# Your assignment:
Go through the listing and copy each line with the string "return".

# Data for analysis:

Here is a tiny trained network, its code and every weight. The questions are about switching its units off for an input and a target symbol, where a switched-off unit gives its printed mean instead of its output.

import numpy as np


def w(rows, s, z=0):
    codes = np.array(rows[::2]) - 128.0
    scale = np.full(codes.shape[1], s)
    scale[-1] = z or s
    return codes * scale


def f(y):
    return y / 2 * (1 + np.tanh(0.7978845608 * (y + 0.044715 * y**3)))


def softmax(a):
    e = np.exp(a - a.max(-1, keepdims=True))
    return e / e.sum(-1, keepdims=True)


def log_softmax(a):
    a = a - a.max(-1, keepdims=True)
    return a - np.log(np.exp(a).sum(-1, keepdims=True))


def net(x, mask):
    ids = ['ΓΔΞΦλσ'.index(c) for c in x.split()]
    T = len(ids)
    res = E[ids] + P[:T]
    u = 0
    for l in range(2):
        r = res
        for j in range(3):
            rows = slice(2 * j, 2 * j + 2)
            q, k, v = (r @ M[l][rows].T for M in (Q, K, V))
            z = softmax(np.where(np.tri(T) > 0, q @ k.T / 2**0.5, -1e9)) @ v
            o = O[l][rows]
            res = res + np.where(mask[u + j], z, o[:, -1]) @ o[:, :-1]
        u += 3
        y = f(res @ A[l][:, :-1].T + A[l][:, -1])
        res = res + np.where(mask[u : u + 12], y, B[l][:, -1]) @ B[l][:, :-1]
        u += 12
    return log_softmax(res[-1] @ U[:, :-1].T + U[:, -1])


Q, K, V, O, A, B = {}, {}, {}, {}, {}, {}
E = w([
[33,92,125,182,250,246],'Γ',
[214,228,244,133,227,206],'Δ',
[78,183,107,20,59,132],'Ξ',
[124,159,202,65,53,69],'Φ',
[86,100,50,181,75,5],'λ',
[254,78,84,204,48,153],'σ',
],0.0032)
P = w([
[94,140,155,154,124,155],'0',
[174,69,178,112,141,93],'1',
[170,108,56,71,163,112],'2',
[97,252,120,210,93,140],'3',
[85,51,189,193,84,118],'4',
[167,100,95,101,163,104],'5',
],0.0036)
Q[0] = w([
[117,139,121,118,105,131],'L0H0',
[120,134,158,116,194,138],'L0H0',
[108,135,124,117,150,113],'L0H1',
[130,124,138,110,157,153],'L0H1',
[127,3,146,80,94,109],'L0H2',
[209,127,74,46,161,58],'L0H2',
],0.042)
K[0] = w([
[106,120,157,136,107,143],'L0H0',
[166,70,91,63,181,111],'L0H0',
[157,124,149,145,115,158],'L0H1',
[96,142,155,132,163,151],'L0H1',
[127,229,1,109,150,167],'L0H2',
[69,233,148,247,41,153],'L0H2',
],0.031)
V[0] = w([
[66,100,213,152,74,124],'L0H0',
[101,186,135,205,70,131],'L0H0',
[163,120,81,126,136,88],'L0H1',
[114,135,123,120,132,157],'L0H1',
[6,136,60,93,144,142],'L0H2',
[156,191,148,19,161,194],'L0H2',
],0.013)
O[0] = w([
[114,133,39,45,118,152,219],'L0H0',
[200,85,67,86,121,73,215],'L0H0',
[141,99,104,167,122,84,2],'L0H1',
[122,136,154,133,135,150,164],'L0H1',
[123,254,72,199,71,144,143],'L0H2',
[187,209,73,82,246,99,213],'L0H2',
],0.0074,0.00077)
A[0] = w([
[140,96,157,133,153,164,57],'L0N0',
[107,143,200,182,129,181,3],'L0N1',
[124,70,125,22,45,98,243],'L0N2',
[130,188,85,93,1,71,199],'L0N3',
[161,118,116,122,107,157,204],'L0N4',
[101,141,123,59,112,17,214],'L0N5',
[153,163,114,149,104,153,17],'L0N6',
[131,76,108,117,53,81,36],'L0N7',
[200,191,155,78,114,126,187],'L0N8',
[156,87,47,143,117,77,186],'L0N9',
[100,152,94,142,193,184,52],'L0N10',
[116,116,166,114,133,126,62],'L0N11',
],0.011,0.00045)
B[0] = w([
[129,185,110,183,145,156,145],'L0N0',
[145,133,120,103,246,127,175],'L0N1',
[85,25,195,60,107,204,214],'L0N2',
[123,221,220,228,53,72,252],'L0N3',
[176,117,136,132,117,139,140],'L0N4',
[70,107,108,16,170,43,187],'L0N5',
[169,77,115,110,98,91,135],'L0N6',
[130,57,187,194,121,142,172],'L0N7',
[167,229,160,114,139,67,184],'L0N8',
[197,63,155,130,150,60,180],'L0N9',
[108,42,194,179,156,165,186],'L0N10',
[105,165,97,165,142,118,128],'L0N11',
],0.011,0.0026)
Q[1] = w([
[198,135,61,58,94,31],'L1H0',
[135,114,152,73,117,127],'L1H0',
[116,133,71,73,58,109],'L1H1',
[162,152,79,131,251,170],'L1H1',
[58,110,172,228,80,176],'L1H2',
[143,133,133,117,136,116],'L1H2',
],0.019)
K[1] = w([
[73,209,168,67,113,181],'L1H0',
[177,132,135,124,98,158],'L1H0',
[123,174,139,106,149,197],'L1H1',
[190,79,116,181,174,111],'L1H1',
[56,72,83,201,180,251],'L1H2',
[103,136,115,119,126,81],'L1H2',
],0.02)
V[1] = w([
[108,176,171,87,132,188],'L1H0',
[95,132,187,100,118,80],'L1H0',
[12,179,158,104,159,136],'L1H1',
[54,97,120,130,115,9],'L1H1',
[166,165,134,114,126,112],'L1H2',
[122,86,97,175,130,215],'L1H2',
],0.013)
O[1] = w([
[208,149,92,91,141,120,139],'L1H0',
[129,182,182,87,135,170,254],'L1H0',
[253,110,128,177,110,172,159],'L1H1',
[156,185,170,55,93,238,211],'L1H1',
[111,140,148,152,179,128,113],'L1H2',
[132,107,42,128,67,110,121],'L1H2',
],0.0072,0.006)
A[1] = w([
[64,114,188,71,80,81,88],'L1N0',
[87,89,158,152,185,178,93],'L1N1',
[158,189,60,125,37,52,107],'L1N2',
[174,249,119,185,157,85,116],'L1N3',
[161,239,135,149,88,114,2],'L1N4',
[161,150,103,108,173,236,118],'L1N5',
[74,143,71,33,209,69,137],'L1N6',
[81,90,179,170,83,166,63],'L1N7',
[157,2,56,127,130,192,174],'L1N8',
[82,67,89,56,129,177,97],'L1N9',
[12,189,81,159,120,160,152],'L1N10',
[158,134,135,165,30,134,69],'L1N11',
],0.0085,0.0034)
B[1] = w([
[167,117,76,170,136,181,221],'L1N0',
[160,96,76,95,81,95,176],'L1N1',
[164,103,68,29,39,136,184],'L1N2',
[166,168,79,202,158,26,254],'L1N3',
[102,40,65,155,152,59,228],'L1N4',
[197,142,161,123,110,192,217],'L1N5',
[2,88,175,121,130,71,189],'L1N6',
[56,164,140,205,120,152,200],'L1N7',
[73,96,24,115,175,215,219],'L1N8',
[207,141,86,138,179,71,193],'L1N9',
[141,91,215,66,154,93,195],'L1N10',
[57,190,148,126,45,94,208],'L1N11',
],0.011,0.007)
U = w([
[158,155,84,51,30,77,51],'Γ',
[57,187,181,223,79,179,34],'Δ',
[100,68,4,176,182,223,142],'Ξ',
[4,58,206,52,183,59,157],'Φ',
[238,146,228,15,154,237,252],'λ',
[206,212,125,230,210,42,114],'σ',
],0.0018,0.0023)

Each question gives the input, a string of symbols that net reads in full, and the target symbol t.
The units are the heads (2 rows each of Q, K, V and O) and the neurons (one row each of A and B). Each row of codes is followed by its name. A weight is (code - 128) times the scale printed after its matrix; where a second scale follows, it is the last column's (O, A, B and U).
mask holds one flag per unit, layer by layer, with each layer's heads first. A switched-off unit (its flag False) gives its mean, the last column of its rows in O or B, instead of its output. The means were averaged over made-up inputs and are rounded, as every weight is.
A unit's drop is (log p(t) with every unit on - log p(t) with that unit switched off) / (log p(t) with every unit on - log p(t) with every unit switched off).
top k neurons: the k neurons with the biggest drops, biggest first
top k neurons in layer l: the k neurons of layer l with the biggest drops, biggest first
heads that matter: for each layer, one digit per head in row order, 1 if its drop is at least 0.15 and else 0, layers parted by /
input Γ Δ Δ, target σ: heads that matter	000 / 010
input σ λ Ξ Ξ, target Δ: top 4 neurons	[L0N3, L1N7, L0N7, L1N11]
input Φ Φ Δ, target σ: heads that matter	100 / 010
input σ σ λ Δ λ, target Δ: top 3 neurons	[L0N3, L0N7, L1N7]
input Γ σ Φ Ξ, target Ξ: top neuron	[L0N2]
input Δ Ξ λ σ, target σ: heads that matter	001 / 001
input σ Δ Γ σ, target Φ: heads that matter	101 / 010
input Ξ Γ Φ Γ Ξ, target λ: top 3 neurons	[L0N5, L0N10, L0N2]
input Ξ Ξ Δ Γ Ξ, target Φ: top 2 neurons	[L0N5, L1N6]
input Δ Γ σ Ξ λ Δ, target λ: top 4 neurons in layer 0	[L0N1, L0N7, L0N5, L0N3]
input Δ Δ Ξ Γ Ξ, target σ: top 2 neurons	[L1N3, L0N8]
input Γ Ξ Φ σ Ξ, target λ: top 4 neurons	[L0N5, L0N2, L0N3, L1N3]
input σ Γ σ λ Δ, target λ: top 2 neurons	[L0N9, L0N3]
input Γ λ σ Γ, target Φ: top 2 neurons	[L0N1, L1N10]
input σ Ξ Δ, target Φ: heads that matter	100 / 010
input Ξ Γ Δ Δ λ, target Φ: top 2 neurons	[L1N6, L0N5]
input Γ Δ σ Δ σ, target Ξ: top 2 neurons	[L1N8, L0N3]
input λ Γ Γ, target λ: top 2 neurons	[L0N3, L0N9]
input Γ Γ Δ λ, target Γ: heads that matter	000 / 001
input λ Ξ σ Γ Δ, target Φ: heads that matter	000 / 010
input Γ λ Φ, target Γ: heads that matter	001 / 001
input λ Ξ Ξ, target Δ: heads that matter	001 / 000
input Δ Γ Δ Γ σ Γ, target Φ: top 2 neurons in layer 0	[L0N9, L0N3]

# The completed task:
    return codes * scale
    return y / 2 * (1 + np.tanh(0.7978845608 * (y + 0.044715 * y**3)))
    return e / e.sum(-1, keepdims=True)
    return a - np.log(np.exp(a).sum(-1, keepdims=True))
    return log_softmax(res[-1] @ U[:, :-1].T + U[:, -1])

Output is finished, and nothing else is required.